**EXERCISE OBJECTIVE:** For the listing below, give the number of lines that hold the string "zirit", without anything else.

**INPUT:**
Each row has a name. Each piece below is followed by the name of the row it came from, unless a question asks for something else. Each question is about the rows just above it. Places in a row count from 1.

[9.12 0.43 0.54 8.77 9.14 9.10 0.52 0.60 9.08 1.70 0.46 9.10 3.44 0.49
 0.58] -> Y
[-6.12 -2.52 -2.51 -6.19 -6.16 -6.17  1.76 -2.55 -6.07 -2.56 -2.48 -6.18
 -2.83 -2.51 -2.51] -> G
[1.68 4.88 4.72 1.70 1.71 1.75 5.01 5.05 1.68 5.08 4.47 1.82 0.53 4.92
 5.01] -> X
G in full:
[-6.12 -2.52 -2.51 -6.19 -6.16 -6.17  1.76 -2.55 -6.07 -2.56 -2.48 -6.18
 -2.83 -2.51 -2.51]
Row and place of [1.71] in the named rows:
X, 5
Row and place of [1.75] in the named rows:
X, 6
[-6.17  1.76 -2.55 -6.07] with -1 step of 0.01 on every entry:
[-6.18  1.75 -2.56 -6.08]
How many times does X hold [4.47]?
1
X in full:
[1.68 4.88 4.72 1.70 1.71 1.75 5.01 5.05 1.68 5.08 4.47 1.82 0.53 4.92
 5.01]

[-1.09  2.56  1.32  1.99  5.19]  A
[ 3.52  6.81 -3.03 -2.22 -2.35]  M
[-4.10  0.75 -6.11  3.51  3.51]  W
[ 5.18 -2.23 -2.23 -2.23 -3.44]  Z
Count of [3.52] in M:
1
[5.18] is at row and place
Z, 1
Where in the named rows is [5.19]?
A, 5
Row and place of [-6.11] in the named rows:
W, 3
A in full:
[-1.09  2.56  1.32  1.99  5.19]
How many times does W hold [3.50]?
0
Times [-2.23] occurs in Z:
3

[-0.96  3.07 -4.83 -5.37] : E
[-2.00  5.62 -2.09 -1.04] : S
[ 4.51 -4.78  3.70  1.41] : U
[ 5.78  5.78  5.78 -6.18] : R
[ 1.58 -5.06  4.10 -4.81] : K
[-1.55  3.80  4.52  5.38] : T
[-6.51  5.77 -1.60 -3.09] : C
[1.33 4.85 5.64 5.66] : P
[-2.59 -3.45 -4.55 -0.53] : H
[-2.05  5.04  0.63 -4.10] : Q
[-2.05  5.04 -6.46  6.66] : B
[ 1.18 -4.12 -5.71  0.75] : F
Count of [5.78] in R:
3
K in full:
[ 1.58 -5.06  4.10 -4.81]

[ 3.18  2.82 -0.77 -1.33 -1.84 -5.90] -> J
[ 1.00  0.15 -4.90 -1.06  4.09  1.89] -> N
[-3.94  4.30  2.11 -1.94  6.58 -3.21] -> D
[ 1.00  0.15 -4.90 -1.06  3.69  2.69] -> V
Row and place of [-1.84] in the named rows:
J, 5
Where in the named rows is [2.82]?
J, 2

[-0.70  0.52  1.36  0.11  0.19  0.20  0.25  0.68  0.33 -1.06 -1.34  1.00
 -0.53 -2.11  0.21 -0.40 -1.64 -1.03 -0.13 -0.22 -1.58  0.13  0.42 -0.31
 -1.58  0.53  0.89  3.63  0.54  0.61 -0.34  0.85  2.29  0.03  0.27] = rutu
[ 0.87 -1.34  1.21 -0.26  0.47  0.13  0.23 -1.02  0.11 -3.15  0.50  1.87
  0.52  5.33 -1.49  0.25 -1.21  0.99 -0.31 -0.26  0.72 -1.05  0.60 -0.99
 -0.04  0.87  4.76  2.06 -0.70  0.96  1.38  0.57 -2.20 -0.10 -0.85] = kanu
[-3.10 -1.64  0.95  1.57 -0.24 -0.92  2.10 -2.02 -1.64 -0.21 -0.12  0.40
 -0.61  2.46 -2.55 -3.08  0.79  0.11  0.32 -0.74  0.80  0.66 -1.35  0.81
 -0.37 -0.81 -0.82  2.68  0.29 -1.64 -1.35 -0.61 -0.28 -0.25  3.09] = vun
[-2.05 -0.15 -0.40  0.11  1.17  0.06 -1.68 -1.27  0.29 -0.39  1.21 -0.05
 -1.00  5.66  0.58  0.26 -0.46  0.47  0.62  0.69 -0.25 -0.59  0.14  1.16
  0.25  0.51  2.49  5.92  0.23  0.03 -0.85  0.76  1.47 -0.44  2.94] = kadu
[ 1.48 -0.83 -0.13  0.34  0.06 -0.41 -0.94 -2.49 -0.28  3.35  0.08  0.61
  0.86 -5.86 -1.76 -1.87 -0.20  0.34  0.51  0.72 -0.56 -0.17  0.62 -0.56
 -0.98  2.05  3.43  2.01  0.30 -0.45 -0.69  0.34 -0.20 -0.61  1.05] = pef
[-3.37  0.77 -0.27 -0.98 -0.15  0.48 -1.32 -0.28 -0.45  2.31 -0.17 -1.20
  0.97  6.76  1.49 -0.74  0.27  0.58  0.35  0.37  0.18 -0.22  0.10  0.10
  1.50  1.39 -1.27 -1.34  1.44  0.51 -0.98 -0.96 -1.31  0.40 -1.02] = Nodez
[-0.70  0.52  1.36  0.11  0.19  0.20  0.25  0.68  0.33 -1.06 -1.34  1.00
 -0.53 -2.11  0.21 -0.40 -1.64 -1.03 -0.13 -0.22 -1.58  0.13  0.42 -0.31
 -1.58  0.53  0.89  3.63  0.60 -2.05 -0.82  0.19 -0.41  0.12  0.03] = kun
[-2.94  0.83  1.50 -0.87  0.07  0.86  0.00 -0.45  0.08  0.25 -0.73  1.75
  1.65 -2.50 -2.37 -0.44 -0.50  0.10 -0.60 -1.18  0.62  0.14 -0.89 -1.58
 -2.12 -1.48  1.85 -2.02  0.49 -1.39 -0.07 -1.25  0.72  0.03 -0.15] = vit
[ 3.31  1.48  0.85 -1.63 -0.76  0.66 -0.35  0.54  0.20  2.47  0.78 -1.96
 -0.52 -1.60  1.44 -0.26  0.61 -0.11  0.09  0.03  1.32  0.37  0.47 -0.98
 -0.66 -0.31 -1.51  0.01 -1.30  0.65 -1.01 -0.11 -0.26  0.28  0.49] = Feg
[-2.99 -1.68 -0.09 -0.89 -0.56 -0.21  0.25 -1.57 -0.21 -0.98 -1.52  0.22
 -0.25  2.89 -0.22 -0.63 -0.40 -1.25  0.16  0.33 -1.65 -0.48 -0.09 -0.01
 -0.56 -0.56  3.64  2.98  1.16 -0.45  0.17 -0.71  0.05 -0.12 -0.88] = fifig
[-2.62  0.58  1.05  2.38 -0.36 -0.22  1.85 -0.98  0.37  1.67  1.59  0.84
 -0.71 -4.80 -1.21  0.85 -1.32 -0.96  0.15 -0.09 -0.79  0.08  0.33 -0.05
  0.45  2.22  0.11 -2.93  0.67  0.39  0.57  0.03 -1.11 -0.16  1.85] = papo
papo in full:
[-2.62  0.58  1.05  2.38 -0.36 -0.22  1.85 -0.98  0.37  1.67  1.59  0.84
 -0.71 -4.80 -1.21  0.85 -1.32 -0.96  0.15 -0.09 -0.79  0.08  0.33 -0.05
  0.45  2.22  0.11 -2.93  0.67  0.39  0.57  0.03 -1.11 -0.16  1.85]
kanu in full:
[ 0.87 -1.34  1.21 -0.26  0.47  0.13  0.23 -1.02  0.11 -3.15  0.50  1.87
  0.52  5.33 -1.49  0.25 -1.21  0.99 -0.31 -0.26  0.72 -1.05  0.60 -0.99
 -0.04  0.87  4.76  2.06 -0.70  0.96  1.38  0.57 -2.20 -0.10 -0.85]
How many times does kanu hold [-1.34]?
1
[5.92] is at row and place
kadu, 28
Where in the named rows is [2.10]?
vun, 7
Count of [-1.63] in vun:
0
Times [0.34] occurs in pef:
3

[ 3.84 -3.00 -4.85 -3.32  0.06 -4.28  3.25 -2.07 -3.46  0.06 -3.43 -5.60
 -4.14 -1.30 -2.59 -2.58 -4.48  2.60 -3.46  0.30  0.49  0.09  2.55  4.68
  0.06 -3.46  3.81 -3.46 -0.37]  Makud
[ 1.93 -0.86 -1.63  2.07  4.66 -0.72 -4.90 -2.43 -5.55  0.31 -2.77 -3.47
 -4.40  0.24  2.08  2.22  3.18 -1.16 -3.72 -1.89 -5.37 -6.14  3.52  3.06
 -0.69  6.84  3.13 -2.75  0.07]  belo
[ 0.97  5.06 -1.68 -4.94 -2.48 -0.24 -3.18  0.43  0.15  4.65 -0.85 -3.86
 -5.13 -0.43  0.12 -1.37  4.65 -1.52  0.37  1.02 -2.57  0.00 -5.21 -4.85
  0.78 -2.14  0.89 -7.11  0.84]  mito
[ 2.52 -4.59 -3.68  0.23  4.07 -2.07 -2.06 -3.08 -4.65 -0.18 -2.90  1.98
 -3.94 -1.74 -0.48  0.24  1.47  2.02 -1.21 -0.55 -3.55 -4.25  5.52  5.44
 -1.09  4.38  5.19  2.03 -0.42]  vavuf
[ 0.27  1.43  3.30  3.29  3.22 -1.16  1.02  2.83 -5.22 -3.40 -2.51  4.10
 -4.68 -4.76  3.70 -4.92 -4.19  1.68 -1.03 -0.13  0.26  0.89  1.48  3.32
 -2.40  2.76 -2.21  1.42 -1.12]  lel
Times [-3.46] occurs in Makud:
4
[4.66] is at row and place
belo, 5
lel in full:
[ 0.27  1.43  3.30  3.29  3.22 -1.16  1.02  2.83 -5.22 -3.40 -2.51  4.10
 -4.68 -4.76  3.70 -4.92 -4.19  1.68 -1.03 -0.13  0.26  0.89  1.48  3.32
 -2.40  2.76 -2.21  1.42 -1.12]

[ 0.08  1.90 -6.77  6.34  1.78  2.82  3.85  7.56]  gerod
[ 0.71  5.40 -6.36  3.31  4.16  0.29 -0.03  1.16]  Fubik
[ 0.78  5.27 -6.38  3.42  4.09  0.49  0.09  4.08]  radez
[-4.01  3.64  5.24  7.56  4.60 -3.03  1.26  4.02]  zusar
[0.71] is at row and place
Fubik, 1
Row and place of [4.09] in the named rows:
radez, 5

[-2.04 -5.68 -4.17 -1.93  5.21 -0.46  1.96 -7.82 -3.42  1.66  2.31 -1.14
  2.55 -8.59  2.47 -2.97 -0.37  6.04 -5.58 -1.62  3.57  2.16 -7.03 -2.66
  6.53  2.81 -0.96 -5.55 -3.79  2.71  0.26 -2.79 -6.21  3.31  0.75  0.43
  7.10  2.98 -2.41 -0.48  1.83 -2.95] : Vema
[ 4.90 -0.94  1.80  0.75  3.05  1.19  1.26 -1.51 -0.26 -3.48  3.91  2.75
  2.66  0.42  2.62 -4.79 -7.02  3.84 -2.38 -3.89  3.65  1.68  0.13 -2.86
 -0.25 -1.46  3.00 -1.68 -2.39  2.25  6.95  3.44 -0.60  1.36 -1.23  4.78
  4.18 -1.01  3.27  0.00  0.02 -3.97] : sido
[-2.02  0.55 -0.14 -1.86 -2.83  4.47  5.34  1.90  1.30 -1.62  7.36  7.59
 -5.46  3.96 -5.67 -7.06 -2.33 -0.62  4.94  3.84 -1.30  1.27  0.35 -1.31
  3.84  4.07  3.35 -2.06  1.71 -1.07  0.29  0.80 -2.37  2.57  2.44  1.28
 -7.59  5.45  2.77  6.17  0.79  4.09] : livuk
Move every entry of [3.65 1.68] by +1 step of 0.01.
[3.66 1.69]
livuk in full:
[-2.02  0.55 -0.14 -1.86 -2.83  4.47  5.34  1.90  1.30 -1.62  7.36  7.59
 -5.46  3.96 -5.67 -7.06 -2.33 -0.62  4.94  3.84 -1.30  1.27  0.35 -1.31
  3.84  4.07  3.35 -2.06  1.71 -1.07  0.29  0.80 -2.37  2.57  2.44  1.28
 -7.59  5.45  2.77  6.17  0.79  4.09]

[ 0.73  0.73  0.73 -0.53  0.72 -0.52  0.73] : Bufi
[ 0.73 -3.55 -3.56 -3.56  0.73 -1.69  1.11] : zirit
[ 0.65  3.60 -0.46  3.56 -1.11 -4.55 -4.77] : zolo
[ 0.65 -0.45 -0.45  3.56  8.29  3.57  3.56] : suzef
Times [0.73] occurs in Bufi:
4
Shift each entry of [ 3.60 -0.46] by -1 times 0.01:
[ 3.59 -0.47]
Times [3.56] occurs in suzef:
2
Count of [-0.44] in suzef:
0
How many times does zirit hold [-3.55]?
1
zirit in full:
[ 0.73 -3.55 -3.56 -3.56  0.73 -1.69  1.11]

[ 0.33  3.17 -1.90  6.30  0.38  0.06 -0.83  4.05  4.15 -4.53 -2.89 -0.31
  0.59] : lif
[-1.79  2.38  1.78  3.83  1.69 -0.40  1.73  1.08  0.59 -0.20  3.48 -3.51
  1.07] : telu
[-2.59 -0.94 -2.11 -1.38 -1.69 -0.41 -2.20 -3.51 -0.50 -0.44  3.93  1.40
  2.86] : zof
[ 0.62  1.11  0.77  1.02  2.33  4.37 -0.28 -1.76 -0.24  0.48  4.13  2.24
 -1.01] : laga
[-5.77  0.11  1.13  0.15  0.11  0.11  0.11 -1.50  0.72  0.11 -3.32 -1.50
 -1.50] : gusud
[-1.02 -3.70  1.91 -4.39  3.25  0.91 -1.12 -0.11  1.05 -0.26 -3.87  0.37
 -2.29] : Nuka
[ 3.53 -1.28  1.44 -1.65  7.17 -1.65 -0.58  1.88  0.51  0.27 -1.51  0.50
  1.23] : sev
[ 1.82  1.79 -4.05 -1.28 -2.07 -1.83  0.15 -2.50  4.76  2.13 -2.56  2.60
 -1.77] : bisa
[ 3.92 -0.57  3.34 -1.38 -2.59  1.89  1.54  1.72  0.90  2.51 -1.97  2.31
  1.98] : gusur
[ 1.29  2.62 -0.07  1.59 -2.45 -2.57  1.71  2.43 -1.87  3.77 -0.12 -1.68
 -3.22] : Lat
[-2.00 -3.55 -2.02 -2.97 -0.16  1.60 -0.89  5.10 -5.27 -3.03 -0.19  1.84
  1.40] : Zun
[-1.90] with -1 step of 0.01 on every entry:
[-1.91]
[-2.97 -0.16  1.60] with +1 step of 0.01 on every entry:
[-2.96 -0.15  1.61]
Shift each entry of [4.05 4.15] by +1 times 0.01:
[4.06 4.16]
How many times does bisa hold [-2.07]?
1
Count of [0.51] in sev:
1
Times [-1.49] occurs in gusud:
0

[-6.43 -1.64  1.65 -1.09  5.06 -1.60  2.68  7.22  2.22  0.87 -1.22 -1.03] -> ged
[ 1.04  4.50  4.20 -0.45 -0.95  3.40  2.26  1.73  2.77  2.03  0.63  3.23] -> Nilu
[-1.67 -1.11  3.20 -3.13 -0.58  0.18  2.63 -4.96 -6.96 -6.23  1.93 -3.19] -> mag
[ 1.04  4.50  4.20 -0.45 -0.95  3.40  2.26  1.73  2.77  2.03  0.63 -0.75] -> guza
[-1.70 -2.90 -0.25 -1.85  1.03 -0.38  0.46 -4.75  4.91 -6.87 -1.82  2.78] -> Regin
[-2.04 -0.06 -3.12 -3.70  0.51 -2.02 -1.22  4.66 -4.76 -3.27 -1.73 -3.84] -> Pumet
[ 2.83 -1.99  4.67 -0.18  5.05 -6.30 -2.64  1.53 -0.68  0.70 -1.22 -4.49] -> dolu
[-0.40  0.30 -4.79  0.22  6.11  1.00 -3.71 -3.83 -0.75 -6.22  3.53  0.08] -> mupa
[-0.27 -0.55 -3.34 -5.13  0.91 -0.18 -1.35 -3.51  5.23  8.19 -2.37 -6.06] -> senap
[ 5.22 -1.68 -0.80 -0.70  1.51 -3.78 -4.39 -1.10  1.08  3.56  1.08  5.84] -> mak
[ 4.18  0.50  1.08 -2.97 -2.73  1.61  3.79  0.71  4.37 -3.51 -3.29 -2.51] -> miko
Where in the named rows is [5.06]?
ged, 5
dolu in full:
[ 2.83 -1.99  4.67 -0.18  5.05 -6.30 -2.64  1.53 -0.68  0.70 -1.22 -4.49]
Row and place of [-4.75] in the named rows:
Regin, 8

**RESPONSE TO THIS TASK:** 3